Exercise instructions |
As the answer, set down the lines below from the one containing "Before (8 x" through the one containing "[-.17 -.03 .35 -.30]", exactly and inclusively, and no others.

*** Opening of The input ***

Each row of a before or after table is a point. One or more steps were done to the points. Then noise was added and the rows were shuffled. The steps act on columns, c1 being the first. Write out the steps. A step turns or swaps two columns, mirrors them in a line or flattens them onto one, adds a multiple of one to another, or multiplies or shifts one. Angles are multiples of 10 degrees, from the lower column toward the higher: turns from -170 to 170, lines from 10 to 170 but not 90. Use the fewest steps. Two steps may share a column if one is a turn and the other turns, adds or multiplies; they go together, in the order done. Otherwise the lowest column goes first.

Before, 9 rows:
[-.41 .07]
[.45 .26]
[.39 -.23]
[-.85 .39]
[-.38 -.07]
[-.11 .10]
[.08 .16]
[-.77 .10]
[.59 .23]
After, 9 rows:
[-.04 .17]
[-.54 .78]
[-.34 .25]
[.64 -.09]
[-.60 .48]
[-.37 .14]
[.49 -.02]
[.21 -.42]
[.16 .09]
Steps: turn c1 and c2 by -30 degrees

Before (8 x 3):
[.49 .05 -.25]
[.02 -.06 -.33]
[.25 .31 -.20]
[.17 .01 -.27]
[.30 .12 -.15]
[.26 -.04 .94]
[.18 .32 .15]
[.00 .44 .65]
After:
[.48 .01 -.14]
[-.18 .42 .28]
[.17 .31 -.09]
[.18 .01 -.12]
[.25 .14 -.07]
[.10 .32 .08]
[.30 -.06 .36]
[.05 -.07 -.12]
Steps: add -0.3 times c2 to c1; multiply c3 by 0.4

Before, 13 rows:
[-.15 -.27 .14 .48]
[.07 -.42 .14 -.68]
[-.41 -.17 -.02 .11]
[.38 .67 .35 -.08]
[-.45 -.14 -.19 .00]
[.65 .36 .14 .02]
[-.01 -.18 -.31 .13]
[-.13 .26 -.24 .05]
[.21 -.08 .06 -.27]
[-.36 -.94 -.34 -.65]
[-.29 -.09 .29 -.87]
[-.21 .22 -.27 .38]
[.79 .49 .44 .45]
After:
[.80 .01 .29 -.45]
[.03 .04 -.21 .16]
[-.18 .00 .15 .46]
[-.50 -.01 .14 -.34]
[.31 -.02 -.26 .29]
[.09 .03 .07 -.36]
[-.06 .02 -.33 .12]
[-.05 -.02 -.30 .36]
[-.93 .05 .41 -.18]
[.72 .05 -.38 -.27]
[-.17 -.03 .35 -.30]
[.37 -.01 .13 -.56]
[.24 -.01 .02 .35]
Steps: mirror c1 and c4 in the line at 110 degrees; multiply c2 by 0

Before (11 x 6):
[-.42 .21 .16 .24 -.73 -.22]
[.62 -.18 -.11 .16 .57 -.28]
[.83 -.18 -.15 .26 .11 -.03]
[-.03 -.17 .14 .29 .58 -.28]
[-.33 .63 .42 -.73 -.73 -.11]
[-.19 -.13 .56 -.05 -.61 .83]
[.82 .04 -.33 -.86 -.02 -.22]
[.57 .45 .12 -.30 .02 .29]
[.05 -.05 -.03 .05 -.39 -.03]
[-.22 .42 -.11 .14 .52 .42]
[.15 .42 .83 -.02 .03 .76]
After, 11 rows:
[-.32 .62 .62 .73 -.21 -.11]
[.54 -.18 -.26 -.20 .06 -.32]
[.76 .02 -.24 .87 .08 -.23]
[.81 -.15 -.17 -.26 .07 .01]
[-.06 -.21 -.07 -.32 .05 -.26]
[-.42 .24 .39 -.28 -.16 -.20]
[.17 .45 .72 .07 -.25 .74]
[-.22 -.09 .73 .07 -.22 .83]
[-.22 .41 -.27 -.13 .05 .41]
[.04 -.10 .08 -.04 -.02 -.04]
[.60 .45 .11 .34 -.06 .31]
Steps: flatten c3 and c5 onto the line at 160 degrees; multiply c4 by -1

*** Close of The input ***

Expected output |
Before (8 x 3):
[.49 .05 -.25]
[.02 -.06 -.33]
[.25 .31 -.20]
[.17 .01 -.27]
[.30 .12 -.15]
[.26 -.04 .94]
[.18 .32 .15]
[.00 .44 .65]
After:
[.48 .01 -.14]
[-.18 .42 .28]
[.17 .31 -.09]
[.18 .01 -.12]
[.25 .14 -.07]
[.10 .32 .08]
[.30 -.06 .36]
[.05 -.07 -.12]
Steps: add -0.3 times c2 to c1; multiply c3 by 0.4

Before, 13 rows:
[-.15 -.27 .14 .48]
[.07 -.42 .14 -.68]
[-.41 -.17 -.02 .11]
[.38 .67 .35 -.08]
[-.45 -.14 -.19 .00]
[.65 .36 .14 .02]
[-.01 -.18 -.31 .13]
[-.13 .26 -.24 .05]
[.21 -.08 .06 -.27]
[-.36 -.94 -.34 -.65]
[-.29 -.09 .29 -.87]
[-.21 .22 -.27 .38]
[.79 .49 .44 .45]
After:
[.80 .01 .29 -.45]
[.03 .04 -.21 .16]
[-.18 .00 .15 .46]
[-.50 -.01 .14 -.34]
[.31 -.02 -.26 .29]
[.09 .03 .07 -.36]
[-.06 .02 -.33 .12]
[-.05 -.02 -.30 .36]
[-.93 .05 .41 -.18]
[.72 .05 -.38 -.27]
[-.17 -.03 .35 -.30]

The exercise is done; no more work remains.